Task details - Here are the records. Print them all exactly.

Material provided -
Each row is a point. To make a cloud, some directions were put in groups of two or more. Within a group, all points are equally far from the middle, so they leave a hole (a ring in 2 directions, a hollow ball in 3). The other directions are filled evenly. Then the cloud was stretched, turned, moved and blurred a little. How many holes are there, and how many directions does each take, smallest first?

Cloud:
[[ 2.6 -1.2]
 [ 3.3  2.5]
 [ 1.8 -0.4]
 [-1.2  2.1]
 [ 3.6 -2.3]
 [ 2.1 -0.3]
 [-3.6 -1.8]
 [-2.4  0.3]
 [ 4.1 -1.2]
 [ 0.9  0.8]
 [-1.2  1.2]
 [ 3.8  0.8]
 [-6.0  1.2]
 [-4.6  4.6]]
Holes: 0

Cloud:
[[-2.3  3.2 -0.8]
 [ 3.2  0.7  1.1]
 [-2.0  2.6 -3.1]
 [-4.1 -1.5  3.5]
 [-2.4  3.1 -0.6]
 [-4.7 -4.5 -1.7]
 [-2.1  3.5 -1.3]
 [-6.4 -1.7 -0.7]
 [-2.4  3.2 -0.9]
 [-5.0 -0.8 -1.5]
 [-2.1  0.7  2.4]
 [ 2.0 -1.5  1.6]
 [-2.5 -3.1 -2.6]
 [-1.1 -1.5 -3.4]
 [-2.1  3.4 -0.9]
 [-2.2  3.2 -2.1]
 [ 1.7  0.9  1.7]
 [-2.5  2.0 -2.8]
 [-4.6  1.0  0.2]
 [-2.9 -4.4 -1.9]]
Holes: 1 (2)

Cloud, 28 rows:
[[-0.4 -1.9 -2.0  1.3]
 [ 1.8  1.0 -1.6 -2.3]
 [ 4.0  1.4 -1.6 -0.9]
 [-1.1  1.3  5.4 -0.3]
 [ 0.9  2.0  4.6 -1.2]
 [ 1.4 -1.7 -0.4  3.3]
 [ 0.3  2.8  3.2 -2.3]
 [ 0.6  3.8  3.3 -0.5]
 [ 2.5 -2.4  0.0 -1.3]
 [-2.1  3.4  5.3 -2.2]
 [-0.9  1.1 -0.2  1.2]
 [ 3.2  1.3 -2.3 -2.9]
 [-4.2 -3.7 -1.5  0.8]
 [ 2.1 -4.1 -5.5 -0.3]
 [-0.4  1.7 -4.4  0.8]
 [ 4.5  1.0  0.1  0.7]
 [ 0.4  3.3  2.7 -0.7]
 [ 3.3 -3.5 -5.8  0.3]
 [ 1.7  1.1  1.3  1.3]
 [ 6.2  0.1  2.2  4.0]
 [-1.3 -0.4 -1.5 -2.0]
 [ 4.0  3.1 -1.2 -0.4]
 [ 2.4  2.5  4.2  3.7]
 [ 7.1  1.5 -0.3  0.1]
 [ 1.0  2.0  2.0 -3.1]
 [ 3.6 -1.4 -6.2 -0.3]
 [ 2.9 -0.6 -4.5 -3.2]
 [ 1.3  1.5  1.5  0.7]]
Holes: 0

Response to the task -
Each row is a point. To make a cloud, some directions were put in groups of two or more. Within a group, all points are equally far from the middle, so they leave a hole (a ring in 2 directions, a hollow ball in 3). The other directions are filled evenly. Then the cloud was stretched, turned, moved and blurred a little. How many holes are there, and how many directions does each take, smallest first?

Cloud:
[[ 2.6 -1.2]
 [ 3.3  2.5]
 [ 1.8 -0.4]
 [-1.2  2.1]
 [ 3.6 -2.3]
 [ 2.1 -0.3]
 [-3.6 -1.8]
 [-2.4  0.3]
 [ 4.1 -1.2]
 [ 0.9  0.8]
 [-1.2  1.2]
 [ 3.8  0.8]
 [-6.0  1.2]
 [-4.6  4.6]]
Holes: 0

Cloud:
[[-2.3  3.2 -0.8]
 [ 3.2  0.7  1.1]
 [-2.0  2.6 -3.1]
 [-4.1 -1.5  3.5]
 [-2.4  3.1 -0.6]
 [-4.7 -4.5 -1.7]
 [-2.1  3.5 -1.3]
 [-6.4 -1.7 -0.7]
 [-2.4  3.2 -0.9]
 [-5.0 -0.8 -1.5]
 [-2.1  0.7  2.4]
 [ 2.0 -1.5  1.6]
 [-2.5 -3.1 -2.6]
 [-1.1 -1.5 -3.4]
 [-2.1  3.4 -0.9]
 [-2.2  3.2 -2.1]
 [ 1.7  0.9  1.7]
 [-2.5  2.0 -2.8]
 [-4.6  1.0  0.2]
 [-2.9 -4.4 -1.9]]
Holes: 1 (2)

Cloud, 28 rows:
[[-0.4 -1.9 -2.0  1.3]
 [ 1.8  1.0 -1.6 -2.3]
 [ 4.0  1.4 -1.6 -0.9]
 [-1.1  1.3  5.4 -0.3]
 [ 0.9  2.0  4.6 -1.2]
 [ 1.4 -1.7 -0.4  3.3]
 [ 0.3  2.8  3.2 -2.3]
 [ 0.6  3.8  3.3 -0.5]
 [ 2.5 -2.4  0.0 -1.3]
 [-2.1  3.4  5.3 -2.2]
 [-0.9  1.1 -0.2  1.2]
 [ 3.2  1.3 -2.3 -2.9]
 [-4.2 -3.7 -1.5  0.8]
 [ 2.1 -4.1 -5.5 -0.3]
 [-0.4  1.7 -4.4  0.8]
 [ 4.5  1.0  0.1  0.7]
 [ 0.4  3.3  2.7 -0.7]
 [ 3.3 -3.5 -5.8  0.3]
 [ 1.7  1.1  1.3  1.3]
 [ 6.2  0.1  2.2  4.0]
 [-1.3 -0.4 -1.5 -2.0]
 [ 4.0  3.1 -1.2 -0.4]
 [ 2.4  2.5  4.2  3.7]
 [ 7.1  1.5 -0.3  0.1]
 [ 1.0  2.0  2.0 -3.1]
 [ 3.6 -1.4 -6.2 -0.3]
 [ 2.9 -0.6 -4.5 -3.2]
 [ 1.3  1.5  1.5  0.7]]
Holes: 0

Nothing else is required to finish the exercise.